Each row below holds a small network's activations on one input, seen along a few directions.
Each table varies a few parts of the input and shows all the possible inputs, shuffled.
A made-up example of a description, with smaller parts first: line(4) and (point or ring(9) or (values(2) and ring(8))).
Shared parts are said once, and a part with two or three values counts as separate values.

Other details of the inputs shift rows strongly along three fixed directions, in all tables alike. That doesn't count.

Table:
R1: [  0   1  13 -35  -2  -5  57  19  -3 -28  12  -5  20  26]
R2: [ 22   8  19  12  51  -4 -13   8  22  -4  21 -15  -5  35]
R3: [-10  -3 -14 -10 -41   7  17 -11  -6   2 -11  15   3 -19]
R4: [ 12  -4 -10  33  36   1 -52  -6   1  21 -11  -4 -19 -10]
R5: [-19 -15  -7  -4 -16 -13   3  16 -20 -10 -18  -7   5 -25]
R6: [ 29   3   6  -8  40  12  19  -8  17 -12  15   6  -5  46]
R7: [ 20  13  20  11  51  -3  -9   7  21   9  20 -10   0  39]
R8: [ 14  21  24  16  59  -1 -25  19   9  20  23 -22  10  33]
R9: [ -4 -21  -7  23  23   7 -19 -21   2   2 -15  17 -15   9]
R10: [  0  14  16 -33 -25  -2  55   7  15 -22  24   1  18  24]
R11: [ -8  21  -3  13 -10 -14 -39  28 -18  46  -3 -30  14 -46]
R12: [  0  19  20 -23  -6 -12  26  30   2  -8  27 -24  24   9]
R13: [ -5 -11 -17 -17 -42   2  35 -18  -5  -6 -20  24  -3 -13]
R14: [-16 -32 -11   9  17  26   7 -34 -13 -11 -19  35  -7  24]
R15: [  1  12  25 -39 -12 -10  40  30  13 -24  19  -8   4   9]
R16: [-22  -3  -2   4 -25 -14 -15  17 -18   6  -6 -15  10 -36]
R17: [  3   4  -3  38  30   5 -78   0  -7  25   2 -18 -10 -18]
R18: [ -7  18  -4  15 -11 -16 -45  30 -18  39  -2 -32  10 -50]
R19: [-14  -1  -4   0 -34 -15   9  -1  -2  10 -15   6   0 -24]
R20: [  3 -19 -16   8   0  26   6 -49   5   0 -17  40 -17  20]
R21: [  2  -9 -10  21   4  22 -31 -31   6   0  -4  17 -16   2]
R22: [  1  -1 -15   2 -11 -19 -10  17 -10   6 -17 -12  -6 -37]
R23: [-12  -6 -13  -8 -28   0   1   5 -21   3  -9  -3   7 -29]
R24: [-18   4  -1   6 -36 -16 -15  11  -3   6  -5  -9   4 -37]
R25: [ -4   5 -10   7  -3 -18 -28  29 -21  14 -14 -26   1 -39]
R26: [-16  15   3  15 -29 -20 -28  19  -3  26  -2 -17   7 -42]
R27: [ -3  -3   0  31  16   5 -34 -25   9  24  -8  14 -14   6]
R28: [ 10  15  16 -21   4 -23  34  31  10  -7  15 -19  14  12]
R29: [ -4 -28 -18   5  20  33   6 -36 -15  -8 -19  34 -11  23]
R30: [  3 -27 -21   7  15  24   8 -39  -4  -4 -21  38 -16  19]
R31: [-15 -20 -18 -20 -37  10  27 -11 -21 -21 -13  16   3 -15]
R32: [ 26  30  30  27  46 -16 -46  17  32  16  30 -32  -7  18]
R33: [ 12  11  24   9  42   5 -24   7  14 -10  33 -20   4  33]
R34: [-19  -3  -3  -2 -41 -12  -1   3  -3  -9  -7  -2   2 -31]
R35: [  0  16  21 -23  -6 -13  25  30   2 -12  27 -25  22   8]
R36: [  5  24  22 -20 -16 -15  24  24  17 -12  28 -20  16   8]
R37: [-15 -37 -11   8  16  24   4 -31 -11 -24 -18  30 -12  21]
R38: [  2 -12 -11  26  33  15 -39 -11 -12  12 -13   4 -13   2]
R39: [-15  -9  -7  -7 -40 -11  23  -6  -2  -4 -16  14  -2 -20]
R40: [ -6 -30 -10  16  17  10  -7 -27   2 -16 -16  22 -19  11]
R41: [ 22  21  10 -31 -15 -11  45  14  16 -13  17  -9   9  13]
R42: [ -1 -21 -15   8  -5  34  -2 -48   4 -15  -8  37 -16  16]
R43: [ -4   5 -10   8  -3 -17 -27  29 -22  18 -14 -24   3 -39]
R44: [  2 -10 -11  26  34  16 -37 -12 -13  16 -13   6 -11   2]
R45: [ -4 -14  -3  26   8   8 -23 -29  10   2 -10  20 -19   5]
R46: [-17 -16 -18 -20 -37  14  33 -12 -22  -8 -13  18   8 -13]
R47: [  5 -23 -16   8  -1  23   3 -46   6 -12 -15  37 -22  14]
R48: [ 24  13  12  -7  22  22  10 -17  24 -13  28   7  -1  46]
R49: [ -8   9   2  13 -23 -30 -24  19   2  12  -9 -21  -4 -43]
R50: [-11  -2 -14 -11 -40   8  19 -13  -6   6 -11  15   5 -16]
R51: [ 13  31  21  -8  15 -32   5  44  11  22  18 -35  18   3]
R52: [ 26  32  13 -12  16 -29   2  46  10  12  18 -40  11  -7]
R53: [  9 -10  13 -11  38  18  27  -9   7 -31  15  10   1  57]
R54: [  5   5  18  -5  33  20  15 -12  11  -9  29   6   9  52]
R55: [ 18  16   5 -34  -1 -11  50  21   6  -4  10  -8  15  18]
R56: [  0  -1 -12  -6 -31 -13   3  -1  -1  -5 -15   0  -8 -32]
R57: [-24  -5  -7  -7 -43   1  20 -10  -5   3 -10  16   7 -16]
R58: [ -5   7  15 -37 -15   0  57  13   0 -23  23  -3  24  24]
R59: [ 15  10  -2  42  25  -4 -70  -6  10  31  -5 -12 -20 -20]
R60: [ 26  16  14  -1  27  14  -9  -9  26 -17  30  -7  -4  36]
R61: [-12 -12 -11 -21 -34   4  13   2 -11  -7 -20  17 -13 -30]
R62: [-12 -11 -17 -13 -17   5  23   0 -25   4 -21  11   7 -13]
Description of these inputs: values(2) and (point or (ring(5) and line(6))).
The inputs of R21 and R24 match in every part but the values(2) part. If R56 is changed in the same way as R21 into R24, which row does it become?
Answer: R49
The inputs of R15 and R61 match in every part but the values(2) part. If R5 is changed in the same way as R15 into R61, which row does it become?
Answer: R25
Change only the ring(5) part in R53. List by row number the other rows that result.
Answer: R9, R35, R36, R45
Change only the ring(5) part in R20. List by row number the other rows that result.
Answer: R11, R50, R55, R62
Change only the values(2) part in R31. List by row number the other rows that result.
Answer: R16

Table:
R63: [-16   6  -7   7 -47 -16 -10   5 -11  20 -12  -7  11 -40]
R64: [-14  12   1  38  -2 -14 -58   1   5  39  -6 -12  -3 -29]
R65: [-27 -18 -13 -15 -55   2  19 -15  -9 -15 -19  26  -5 -33]
R66: [ -6   3 -11  20   9 -18 -37  24 -17  38 -17 -14  -1 -37]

**ACTIVITY**
Search the material for the word "changed" and copy each line where it occurs.

**FINAL ANSWER**
The inputs of R21 and R24 match in every part but the values(2) part. If R56 is changed in the same way as R21 into R24, which row does it become?
The inputs of R15 and R61 match in every part but the values(2) part. If R5 is changed in the same way as R15 into R61, which row does it become?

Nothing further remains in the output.